╭──

Points on a hilly landscape, in no order, each with its height.
A ball rolls from a point to the lowest of its 6 nearest points, and stops where none of them is lower. Distance is the straight distance between rows; heights are no part of it.
k235: 79, 88, 106, 108, 172, 110, 143, 150, 95, 115, 153, 123, 86, 127, 115, 157, 146, 123, 153, 137, 148, 125, 128, 127  (h 443)
k808: 157, 113, 136, 139, 122, 112, 128, 84, 146, 98, 112, 130, 143, 178, 156, 112, 115, 120, 121, 149, 138, 117, 145, 94  (h 188)
k524: 142, 113, 127, 179, 146, 128, 133, 152, 100, 147, 115, 149, 138, 120, 156, 138, 123, 133, 104, 103, 66, 122, 135, 147  (h 324)
k793: 130, 133, 90, 112, 151, 117, 74, 116, 130, 108, 118, 120, 176, 144, 113, 140, 192, 128, 58, 162, 123, 94, 147, 96  (h 544)
k419: 113, 126, 97, 199, 155, 168, 119, 111, 132, 139, 102, 150, 138, 120, 143, 112, 92, 131, 115, 79, 94, 76, 126, 144  (h 449)
k431: 114, 151, 81, 87, 124, 102, 113, 108, 146, 124, 133, 145, 137, 128, 92, 119, 160, 125, 68, 166, 166, 78, 129, 139  (h 699)
k407: 129, 136, 95, 187, 153, 160, 113, 141, 127, 139, 81, 124, 116, 115, 139, 153, 134, 138, 105, 80, 73, 111, 126, 145  (h 425)
k2: 85, 85, 108, 88, 160, 89, 174, 144, 106, 111, 154, 153, 87, 107, 110, 163, 137, 124, 152, 140, 137, 138, 147, 136  (h 562)
k656: 108, 136, 121, 104, 117, 112, 110, 126, 177, 112, 137, 135, 157, 122, 123, 123, 168, 109, 76, 172, 152, 102, 115, 125  (h 470)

╰──

THE TASK >> Reproduce all of the records exactly.

ANSWER SECTION >>
Points on a hilly landscape, in no order, each with its height.
A ball rolls from a point to the lowest of its 6 nearest points, and stops where none of them is lower. Distance is the straight distance between rows; heights are no part of it.
k235: 79, 88, 106, 108, 172, 110, 143, 150, 95, 115, 153, 123, 86, 127, 115, 157, 146, 123, 153, 137, 148, 125, 128, 127  (h 443)
k808: 157, 113, 136, 139, 122, 112, 128, 84, 146, 98, 112, 130, 143, 178, 156, 112, 115, 120, 121, 149, 138, 117, 145, 94  (h 188)
k524: 142, 113, 127, 179, 146, 128, 133, 152, 100, 147, 115, 149, 138, 120, 156, 138, 123, 133, 104, 103, 66, 122, 135, 147  (h 324)
k793: 130, 133, 90, 112, 151, 117, 74, 116, 130, 108, 118, 120, 176, 144, 113, 140, 192, 128, 58, 162, 123, 94, 147, 96  (h 544)
k419: 113, 126, 97, 199, 155, 168, 119, 111, 132, 139, 102, 150, 138, 120, 143, 112, 92, 131, 115, 79, 94, 76, 126, 144  (h 449)
k431: 114, 151, 81, 87, 124, 102, 113, 108, 146, 124, 133, 145, 137, 128, 92, 119, 160, 125, 68, 166, 166, 78, 129, 139  (h 699)
k407: 129, 136, 95, 187, 153, 160, 113, 141, 127, 139, 81, 124, 116, 115, 139, 153, 134, 138, 105, 80, 73, 111, 126, 145  (h 425)
k2: 85, 85, 108, 88, 160, 89, 174, 144, 106, 111, 154, 153, 87, 107, 110, 163, 137, 124, 152, 140, 137, 138, 147, 136  (h 562)
k656: 108, 136, 121, 104, 117, 112, 110, 126, 177, 112, 137, 135, 157, 122, 123, 123, 168, 109, 76, 172, 152, 102, 115, 125  (h 470)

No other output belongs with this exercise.